■ **Data shown**

Rows are points. Each copy is the shape, with its points in the same order, stretched, turned, moved and blurred by noise. Is it also mirrored, or only turned?

Shape (8 x 2)
[[ -6  21]
 [ 31  18]
 [ 31   6]
 [-35  33]
 [ -4   9]
 [ 41 -28]
 [ -1  -4]
 [ 13 -13]]
Copy 1 (8 x 2)
[[-11   6]
 [-45   2]
 [-45 -10]
 [ 19  28]
 [ -8  -4]
 [-49 -53]
 [-10 -20]
 [-25 -28]]
Copy 1 is: mirrored
Copy 2 (8 x 2)
[[-19 -13]
 [ 17 -34]
 [ 23 -28]
 [-48  -4]
 [ -7  -4]
 [ 56  -9]
 [  7   5]
 [ 25  -5]]
Copy 2 is: mirrored
Copy 3 (8 x 2)
[[ 30 -10]
 [ 16  23]
 [  3  21]
 [ 51 -35]
 [ 16 -14]
 [-36  18]
 [  1 -13]
 [-12  -3]]
Copy 3 is: mirrored
Copy 4 (8 x 2)
[[  1  17]
 [ 34  34]
 [ 41  27]
 [-30  12]
 [  9   8]
 [ 60  -3]
 [ 12  -5]
 [ 32  -6]]
Copy 4 is: only turned

Shape (8 x 2)
[[ 15  -5]
 [ 10  35]
 [ -9  14]
 [-51 -12]
 [  0   3]
 [ 32 -24]
 [  9  34]
 [  4 -36]]
Copy 1 (8 x 2)
[[ -7   7]
 [ 34  -8]
 [ 13 -22]
 [-27 -60]
 [ -1 -14]
 [-18  29]
 [ 32  -6]
 [-35   7]]
Copy 1 is: mirrored
Copy 2 (8 x 2)
[[ 10  12]
 [  0  46]
 [-18  21]
 [-49 -22]
 [ -4  11]
 [ 34   0]
 [  2  41]
 [  7 -30]]
Copy 2 is: only turned
Copy 3 (8 x 2)
[[ 23 -18]
 [-11 -37]
 [ -8  -7]
 [-11  32]
 [  8 -18]
 [ 44 -20]
 [-14 -38]
 [ 37   7]]
Copy 3 is: mirrored
Copy 4 (8 x 2)
[[ 30 -13]
 [ 15  37]
 [  3  18]
 [-48  -7]
 [  8   8]
 [ 44 -20]
 [ 16  47]
 [ 11 -40]]
Copy 4 is: only turned

Shape (8 x 3)
[[  2   0  12]
 [-33  14 -32]
 [-25 -13 -21]
 [ 18 -11  12]
 [-11 -39 -19]
 [-17   4  -1]
 [ 20  30  28]
 [ -2  20  50]]
Copy 1 (8 x 3)
[[-15  -1  14]
 [ 36 -16  21]
 [ 14 -32  18]
 [-24  -5  -1]
 [ -6 -47   4]
 [  2 -10  24]
 [-16  32  13]
 [-33  24  39]]
Copy 1 is: mirrored
Copy 2 (8 x 3)
[[ -4  -4   0]
 [ -4  11 -60]
 [-15 -15 -44]
 [  4 -19  10]
 [-11 -45 -36]
 [-13   4 -22]
 [  8  23  24]
 [-25  26  32]]
Copy 2 is: only turned
Copy 3 (8 x 3)
[[ 12  -7  18]
 [-21   5 -28]
 [  9  -6 -22]
 [ 12 -19  21]
 [ 23 -21 -23]
 [  1   6  -1]
 [-11   5  46]
 [ 15  26  52]]
Copy 3 is: mirrored

Shape (10 x 4)
[[  1  53   2 -14]
 [  7   5  -5  12]
 [ -6 -29 -16   9]
 [ -7   5  25 -45]
 [ 11  17   5  10]
 [-10  -8   9   4]
 [ -2   5  -7   3]
 [ -9 -12  25   0]
 [ -6  -7  16  18]
 [-36   0 -35 -13]]
Copy 1 (10 x 4)
[[  5  60   5 -18]
 [  8   9  13  12]
 [ 12 -28  15   5]
 [ -6  21 -38 -40]
 [  3  27   6  13]
 [ -7  -3   1  -1]
 [  7  10  12  -3]
 [-19  -2 -14   0]
 [-15  -1   2  18]
 [  7  -6  35 -40]]
Copy 1 is: mirrored
Copy 2 (10 x 4)
[[ 54  28  22  -3]
 [ -1  13  -7   8]
 [-22 -18 -14   9]
 [  8  14  36 -44]
 [ 14  26  -1   4]
 [-11   3  10   0]
 [ 11   3   0   3]
 [-21  10  23  -7]
 [-16  12  11  14]
 [ 23 -39  11  12]]
Copy 2 is: mirrored
Copy 3 (10 x 4)
[[ 15  23  37  29]
 [  4  19  -6  -7]
 [-14  -6 -29  -8]
 [  9 -29  37  -2]
 [ 11  25   9  -5]
 [-14   0   3 -18]
 [ -4  11  -1   2]
 [-11  -4  12 -29]
 [-12  15   5 -29]
 [-30  -8 -12  33]]
Copy 3 is: mirrored

Shape (12 x 6)
[[-11   3  -5 -18  12   4]
 [-10  -8  -5   4 -30 -11]
 [  0  14   0  10  -1  -8]
 [ -4 -10  -3   8  13  -9]
 [ -5   5  -4  -2  13  -7]
 [-10 -10 -18   9   2  -7]
 [ 60  -1   4   8  -6  13]
 [  3 -11   6   6  -5  -6]
 [-13   3  -9  -4  -8   8]
 [-10  12  -4  -7   8 -10]
 [  3   1   1  10  11   3]
 [-11  10   5   6   9   0]]
Copy 1 (12 x 6)
[[ -3  -9 -18 -13  15   1]
 [ -4  -8  -7  -1 -30 -18]
 [ -2  13   3  -2   0 -11]
 [ -3 -10   1  11  13 -11]
 [ -4  -1  -6  -4  16 -10]
 [-17  -8  -7  13   2 -13]
 [-14  -1  54 -22  -8  23]
 [  4 -12   8   2  -6  -7]
 [ -7  -1 -19  -4  -6   0]
 [ -3   4 -12 -10  12 -14]
 [ -2   1   5   5  11   2]
 [  6   8  -9   3  11  -5]]
Copy 1 is: mirrored
Copy 2 (12 x 6)
[[ -1 -14 -15 -19  14   4]
 [-12 -11   4  -6 -24 -14]
 [  2   4 -11   2  -1  -7]
 [ -5   2   4  -1  21  -8]
 [ -1  -3 -13  -9  15  -4]
 [-19   3   3 -10   3  -6]
 [ 46  20  31  -5 -11   8]
 [  5  -7  11  -1   2 -12]
 [-10 -11 -10  -9  -8   4]
 [ -2  -2 -18 -10  10  -6]
 [  3   6   0   2  13   4]
 [ -4  -2 -13   4  12   1]]
Copy 2 is: mirrored

Shape (11 x 8)
[[ 25 -20 -22  25  21   3  -9  17]
 [  1  31 -11 -18 -28   4  15 -12]
 [ -2   9  -5 -32  -2  22  12 -13]
 [  4  -8  -1  14  10   6 -25  19]
 [  5  -1  -8  14   6  12   6  31]
 [-33 -13  -9  12  -7  14   0 -38]
 [ 26  -6  14  18   6   3   4  10]
 [-28   7 -11  11  13   3 -11 -38]
 [-36  11  -5  15  16   0   9 -27]
 [  4 -11   4  17   7   2   1  10]
 [-10  -5  -5   0   8 -28   7  17]]
Copy 1 (11 x 8)
[[ -6 -26 -12  15  35 -14 -13  20]
 [ 33  19 -29 -18 -26  23  -4 -15]
 [  9   2 -10 -18  -8  43  -9 -23]
 [ 13  -5  12   5  31  -7   5   7]
 [  1  -6  -9   2  11   4  13  27]
 [  2 -14  -7  17  -2   3  19 -60]
 [ -1  -3   6  16  -1  -5 -18  19]
 [  0   9 -12   7  16  -3   8 -57]
 [-14  14 -15   3   6  -3  21 -45]
 [ -1 -10   5  11   7  -6   1   4]
 [  4  -9   2 -27   4 -17  11  -1]]
Copy 1 is: mirrored
Copy 2 (11 x 8)
[[ 40 -32  -6   2   5 -13  13  -5]
 [  0  44 -25 -17 -14   7   3  13]
 [  0  31  -9 -31  -1  15  10 -11]
 [ 15 -26   6  -1   3  -1  -6  13]
 [  3 -17  -4  -3   4  -7  23  11]
 [  5   7 -37   0 -21  45 -12 -24]
 [ 12  -5  14   7 -14 -12  12  -4]
 [ 12  16 -37  10   2  40 -22 -16]
 [ -8  16 -37  19   4  36  -7 -18]
 [  4 -11  -1   3  -6  -1   2  -6]
 [-10  -5 -24  -2  12 -26  -9   0]]
Copy 2 is: only turned

Shape (13 x 9)
[[ -3   1   3  -4  -7  23   9   6   5]
 [ -7  28  12   4   9  -6  -6  15  -4]
 [ -4   1 -13   9   5  -1   5  12   6]
 [ -7  13  -7 -25   9  16   4 -11  -3]
 [ -4  -8   0  -6  -8   1  44 -49   5]
 [  8   0  -4   7 -15   3  -3   6  -8]
 [ -2 -12   1  13   6   8   3  -2   2]
 [ -3  -6  -4 -35  -7  -7  -5   8 -27]
 [ -1  -4 -13 -11   9   8   1  15   0]
 [ 24  -3   7  11   7   0   2  17   5]
 [ -8   0  -4  11  -2  -5  27   9 -27]
 [ 35  -6 -13   6   5   4  -6   9   1]
 [ -2   0 -10  11   2  -5  17  15  11]]
Copy 1 (13 x 9)
[[ -1  -9  -9 -12   5  19   0   8   9]
 [ -4  13  15  -4  11  -7 -10   3  12]
 [-16   0 -13  -1   8  -3   7  12  11]
 [  5   4 -14 -20  12   6   4 -18   7]
 [ 19 -19 -12  20   3  31  44 -32  11]
 [ -4  -1  -7   4  -5   2 -10   9  -7]
 [-12 -20  -5   4  12   5   8   0   4]
 [ 15   3  -1 -24  -8 -18   3  -4 -29]
 [ -6  -3 -18 -17  12  -7   4  10   3]
 [  7  -9  -9  10  20  -8  -9  20   9]
 [ -7  10   8  10   9  15  25   7 -17]
 [  5  -4 -29   9  17 -12 -19  14   0]
 [-11  -3 -11   4   9   0  17  20  17]]
Copy 1 is: only turned
Copy 2 (13 x 9)
[[ -9  -6  -8  -3  -3  22  -2   3   9]
 [  5   6  14  -2  25   3  -7  24  -6]
 [ -6  -4  -6   6  -3   1 -19  22  -8]
 [-20   2 -16 -23  12  16 -12  -1  -8]
 [-60  21  -2   7 -14   5  -8 -29  -7]
 [  4  -5  -9   5 -12   1   2   2 -14]
 [ -7 -11   1  15  -1   2 -18  -2   1]
 [-15 -25 -13 -27   1  -6  18   8 -24]
 [ -7 -18 -12 -13  -2   6 -16  18  -6]
 [  8  -9  21  -1 -16   6 -20  11  -1]
 [-21 -11   7  22  -1   8   5  14 -30]
 [ 15  -7   6 -10 -26   6 -25   1 -15]
 [-12   0   4  11 -12   3 -18  25  -3]]
Copy 2 is: mirrored
Copy 3 (13 x 9)
[[ 13   7  19  -9  -2  12   4   2 -13]
 [ 15  21  10   2  16 -26  -9  11 -21]
 [  6  11   2   3  -2  -3  -5  16   4]
 [  5  19  -1 -29  13   8  -7  -4 -19]
 [-16   4 -21   0   0  27  34 -42  -6]
 [ 13   6   2   5 -13   7  -5   8 -22]
 [  9   0   6  11   8  13  -3   2  -3]
 [  4  -8 -13 -39   0 -12 -18   8 -38]
 [ 12   5   4 -18   1  -1 -13  13  -2]
 [ 38   1   6  10  -7  -6  -5   3   0]
 [  2  -2 -15   5   9  -8  22  18 -19]
 [ 38   6  -5   4 -18   9 -15   5  -2]
 [  6   9   2   6  -8  -7   8  10  11]]
Copy 3 is: only turned

Shape (16 x 11)
[[ -9 -12  -4  22  20   7 -23   5  29  23  13]
 [ -9 -16  11 -10  28  14 -15  -1  26 -26   1]
 [ 20  -8   6 -26  32  12   0 -32  21  20  14]
 [  9   8 -10  22 -14 -36 -20 -35  -6 -28   3]
 [  8  -7   3  24 -33   6 -33  -4  -2 -23 -18]
 [ 38  -8  44  17  25  14 -26  19 -12 -28  20]
 [ 35   2   7  -1  15  28 -17 -33  15 -16 -21]
 [ -8  -9 -10  -5 -11 -21  25  -7   7   5  21]
 [ 13  31  13   7 -10  20 -25  -1  -4 -31  20]
 [-29  17 -13   9  29   4  22 -28 -27   0 -25]
 [ 37 -13 -20   6 -11 -37  12 -18 -22  12 -16]
 [-31  -5  21  16 -20  -8  27   1  21  13   6]
 [-10  14  -2  -5  25 -32 -11 -10  -7  10 -31]
 [ 28 -24 -22  26  14   4  -1  28 -17  20  -1]
 [  9 -12  48 -30 -23  30 -24 -20   4  -9  18]
 [ 23  34   0  13 -22  13  -4  36  12  21  25]]
Copy 1 (16 x 11)
[[-11   7   6  28   0   8  -8  13  19  31   6]
 [ -4  -6  17  -1  24   7   1   9  31 -13  24]
 [ 30 -19 -17   6  14  20  -1   8  -2  27  25]
 [-13   3 -37  20 -24 -31 -24   2   1 -16  32]
 [-18  -4 -16  10 -29   1 -28   7  23 -30  -9]
 [ 20 -10  47  24  -1   8 -42  -6   0 -31  25]
 [ 20 -22 -26   7  20  31 -28  25   9 -23  15]
 [  0   3 -12   1 -24  -9  28 -10   0   9  14]
 [  3  26   0   1 -21  12 -35  19   5 -30  28]
 [-36  -4 -23   3  20  10  14  -1 -37 -17  15]
 [ 16 -25 -40  25 -21 -15   0  -6 -25  -7 -20]
 [-22  -5   6  14 -37  11  35   6   5   7  17]
 [-16 -18 -13  -7  12 -22   9  35 -25   5   2]
 [ 11   2   5  44   8   5 -10 -10 -11  -1 -43]
 [ 12 -20  10 -26 -37  37 -31  -6  18  -4  33]
 [ 15  39   5  22 -37  21  -2  36  -5   3  -3]]
Copy 1 is: mirrored
Copy 2 (16 x 11)
[[  2 -28   9  21  19  22 -10  20  16   4  16]
 [ 17  -4  -3   8  28  21   1  22  21 -36  -8]
 [ 30 -15 -20 -15  37  33   3   9  22   4  -3]
 [  6 -10 -35   4  -2 -41  -6 -25  -7 -15  21]
 [ 13  -6  -6  10 -23 -15 -18 -13  -1 -19  -9]
 [ 51  -9  18   3  24   0 -16   3 -46 -36   5]
 [ 42  -5 -29   4  13  24  -5 -12  12 -24 -34]
 [ -6  12 -14 -22  -5  -5  19  11   8   5  35]
 [ 22  22  -8  18  -2   8 -34 -23 -20 -37  16]
 [-40  12 -28   1  33  26  28 -20 -10   4 -13]
 [ 13  -7 -27 -25  -8 -30   5  -1 -14  26  -7]
 [ -8   7  27   5  -6   6  34  -4  20   6  29]
 [-17   4 -10  -7  40 -14  -6 -11   4  10 -17]
 [  1 -21  -2   4  -5   4  -4  39 -31  17  -5]
 [ 52   0  20 -30   1  25 -18 -30  16 -34  -1]
 [ 23  24   9  21 -15   6 -35   3 -19  23  36]]
Copy 2 is: only turned
Copy 3 (16 x 11)
[[  1  -1 -10  24  13  -4 -31  20   3  24  32]
 [  5 -11  17   0  35   4 -27   3  21   0   4]
 [ 27 -18  -5  -7  28   8 -12 -24   1  40  19]
 [ 10  32  17   9   6 -53 -17 -34  -4 -35  30]
 [ -8  30  37  13 -17 -16 -18  -3  21 -19  33]
 [ 34  19  60  -5  35   3 -16  31 -16 -14  12]
 [ 34  22  26   6  15  11  -6 -28  35  12  15]
 [ -6 -29 -16  11  -1 -19  -3 -17 -27  -9  13]
 [ 23  29  28   4  -3   5 -42  -9 -10 -25  11]
 [-15  32 -28  21  33  -5  15 -35 -12  -6  -9]
 [ 15  15  -3   0 -12 -46  42 -27 -12  -7  30]
 [-22 -22   4  38 -11 -18 -15  -5 -23  11  -5]
 [ -2  33  -8  -7  24 -43   3 -11  -2  16  -8]
 [ 13  14 -10  10   1  -6  25  32 -10  -4  43]
 [ -5 -15  55 -20  -2  23 -38 -26  -4  15  19]
 [ 28  10  -6  10 -43   3 -27  23 -29   7  13]]
Copy 3 is: mirrored
Copy 4 (16 x 11)
[[ -6  -3  16  25  31   3 -20  28   8  18   1]
 [  0 -22  25   0  21   8 -31  11   2 -37  -3]
 [ 22 -28  38  10  35 -11   3 -13 -22   0   1]
 [ -1  -5 -44  10  10 -31   0 -17  32 -22  19]
 [ -1 -14 -29   4 -16  12 -14 -11  46  -5 -12]
 [ 22 -37  24  -7  23  27  24  29  60 -32   6]
 [ 23 -26   8   7  28  10  -1 -36  12 -22 -31]
 [-16  -8  -2  16 -10 -19  17   7 -17  -6  23]
 [ 15  12   5  -9   7  24   9 -16  49 -30  19]
 [-46   7  -6 -29  40 -16  11 -20  -8 -17 -21]
 [  7 -29 -46   3  -1 -29  41   0  -6  11 -13]
 [-41   2  26  24 -20 -17   5   9   6  -1   1]
 [ -6   4 -10 -27  26 -41  -5  13   0  -4 -27]
 [  1 -22 -25   4  17  24  35  42   1  19 -14]
 [ 16 -40  49 -11 -21  12 -12 -31  36  -6  12]
 [ 22  33  11  15 -10  24  38  21  27  12   8]]
Copy 4 is: mirrored

Shape (16 x 12)
[[-11   1  56  22  18  14 -34   4  20 -11  18  18]
 [ -8  37  34   2  17  23  -2   5  -8  14  13  -1]
 [ 10  37  30 -18   4  28  20   0  28  24  -4  24]
 [-15  18  28 -18  17 -18  -5  28 -18  21 -10  15]
 [ -9   6  14   7 -21   8  10  23  -7  26  13  -2]
 [ 22   6  29   6   2   2 -24  -2   4   7 -14   6]
 [-24  12  13 -27  24  33 -24   5 -14  17  -9  21]
 [ -5 -42 -35  27  14  20  14   2  21 -20  13 -31]
 [-24 -22  -5  -6 -26  15   0   8  -3 -24  -2 -43]
 [  1 -25   8   9   0   9  14 -28 -10  -1  21 -23]
 [ -6  59  18  13   0  -7 -22 -19  29  35   3  33]
 [-21  -3  -6 -30  -3 -14  -5 -16   5  11   8  10]
 [ 12   1 -42  18 -13  21 -25  -7 -13 -17  -4 -31]
 [ -2   7 -19  11   2   1  -7 -15  -6 -48  11  15]
 [ 10  40  18 -29   2  -8 -15  20   8  25  25 -10]
 [ 20 -32 -12  31 -23  25 -19   0   8 -12  34  -1]]
Copy 1 (16 x 12)
[[ 10  23  17 -17  30   4 -34  21  40 -26  22  -3]
 [ 10  44  20 -10  16  12   5  13  11 -17 -10 -24]
 [ 40  33  16 -14  -6  -6  21 -15  34   8 -10  -9]
 [ -1  29  29 -12  12 -18  -3   8 -28  -1 -13   5]
 [  3  18   3 -13  -5  -5  24  36  -3  10  -4   0]
 [ 24   1   9  -2  -6 -12 -32  16  13 -15  -7  -6]
 [ -9  13  34 -37   4  22  -8  -9   6 -15 -30   2]
 [ -5 -52 -26   3  35  36  30  20  17  -3   2  -3]
 [-35 -29 -16 -22  -5  -4  28  31   7 -32  -6 -12]
 [  8 -20 -38 -28  26  13   4  17   5   6  -7 -32]
 [ 11  42   7  26 -13   0 -25 -15  32  13   6 -25]
 [-17  -9  -7 -31  -5  -4  -3 -21  -4  14   3  -8]
 [-18 -38 -21  16 -24  40   3  21  -6 -29 -15 -10]
 [ -8 -12 -39   6   5  22 -14 -20 -10 -29   7  19]
 [ 14  24  38 -10 -16  -6  12   8 -20  -3  17 -25]
 [  9 -26 -35 -12  -3  40  -9  43  22  -1  15  10]]
Copy 1 is: mirrored
Copy 2 (16 x 12)
[[-19 -10  46  12  23  19 -47   5  24  -7  -1  11]
 [ -5  21  26   1  27  23 -11   4 -12   1 -12 -12]
 [  3  16  14 -25  13  58   1  -7   1  35  -5  12]
 [  1  21  17 -16  19  -2 -23  26 -12  24 -31  18]
 [-21   3  11   5  -4  13  -7  29  -3  36  -4  -8]
 [ 12 -14   5  -7  -7  17 -22  -1  17   3 -20   0]
 [-13  12  -1 -26  22  28 -45   7 -27  -4 -14  19]
 [-37 -50 -15 -14   4 -15  10  12  23 -11  40 -11]
 [-48  -7  -4 -24 -31 -16 -15  12   9  -9  -1 -10]
 [-18 -32  15  -4  -8 -13  -2 -15  -7   3  16 -20]
 [ 16  37   3  19  24  25 -27 -18  18  28   5  10]
 [ -6   7  -1 -23  -5 -11 -30  -5 -14  14  14  16]
 [-16 -11 -40   9 -24  -3  -4   1  12 -35  10 -15]
 [-18   1   2  13 -11  -3   4 -14   6 -34   7  30]
 [ 22  37  22 -21  -4  14 -16  29  -6   8  10 -15]
 [-19 -41  -2  27 -23  19 -10  17  17 -12  37  -2]]
Copy 2 is: only turned
Copy 3 (16 x 12)
[[ -9   2  47  16 -16  14 -47 -25  22 -14   2  17]
 [  5  24  11  11  -6  -1 -20  -9  -2  22  12  26]
 [ 21  32  -4  -1 -15  -3  15 -20  38  26 -15  42]
 [-13   1   4 -14   9 -41  -8   1  -4  20   9  33]
 [-11  15  -8   5 -31 -13  -2  11   9  17   8   4]
 [ 21  -1  14 -15 -14 -18 -27 -15   6   2 -18  13]
 [ -3  -6 -16  -8  10   7 -22   5  -8  22  -7  45]
 [ -7  -5  16  16   9  25  12  45  14 -34 -27 -45]
 [-46   9  15 -36  -5  16  -2  18 -20 -15 -23 -34]
 [  1 -23  21  13  -4  10  18   1 -12  -4  -7 -32]
 [ 27  11 -31  16  -2 -13 -31 -58  37  19  14  22]
 [-10 -31 -16 -22   8   6  18 -11  14   0   6   5]
 [ 14   9 -20 -12   2   9 -22  23 -35 -34 -28 -38]
 [  6  -1   0  -4   3   7  -5  -9 -21 -60 -11  -5]
 [ 11  25  -6 -33  -2  -5  -6  -3  14  24  33  15]
 [ 12  -4   3   9 -41  26 -22  23  11 -42 -10 -31]]
Copy 3 is: only turned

■ **Work order**
Return the lines above, from the one containing "[-37 -50 -15" to the end, exactly as they stand.

■ **Written solution**
 [-37 -50 -15 -14   4 -15  10  12  23 -11  40 -11]
 [-48  -7  -4 -24 -31 -16 -15  12   9  -9  -1 -10]
 [-18 -32  15  -4  -8 -13  -2 -15  -7   3  16 -20]
 [ 16  37   3  19  24  25 -27 -18  18  28   5  10]
 [ -6   7  -1 -23  -5 -11 -30  -5 -14  14  14  16]
 [-16 -11 -40   9 -24  -3  -4   1  12 -35  10 -15]
 [-18   1   2  13 -11  -3   4 -14   6 -34   7  30]
 [ 22  37  22 -21  -4  14 -16  29  -6   8  10 -15]
 [-19 -41  -2  27 -23  19 -10  17  17 -12  37  -2]]
Copy 2 is: only turned
Copy 3 (16 x 12)
[[ -9   2  47  16 -16  14 -47 -25  22 -14   2  17]
 [  5  24  11  11  -6  -1 -20  -9  -2  22  12  26]
 [ 21  32  -4  -1 -15  -3  15 -20  38  26 -15  42]
 [-13   1   4 -14   9 -41  -8   1  -4  20   9  33]
 [-11  15  -8   5 -31 -13  -2  11   9  17   8   4]
 [ 21  -1  14 -15 -14 -18 -27 -15   6   2 -18  13]
 [ -3  -6 -16  -8  10   7 -22   5  -8  22  -7  45]
 [ -7  -5  16  16   9  25  12  45  14 -34 -27 -45]
 [-46   9  15 -36  -5  16  -2  18 -20 -15 -23 -34]
 [  1 -23  21  13  -4  10  18   1 -12  -4  -7 -32]
 [ 27  11 -31  16  -2 -13 -31 -58  37  19  14  22]
 [-10 -31 -16 -22   8   6  18 -11  14   0   6   5]
 [ 14   9 -20 -12   2   9 -22  23 -35 -34 -28 -38]
 [  6  -1   0  -4   3   7  -5  -9 -21 -60 -11  -5]
 [ 11  25  -6 -33  -2  -5  -6  -3  14  24  33  15]
 [ 12  -4   3   9 -41  26 -22  23  11 -42 -10 -31]]
Copy 3 is: only turned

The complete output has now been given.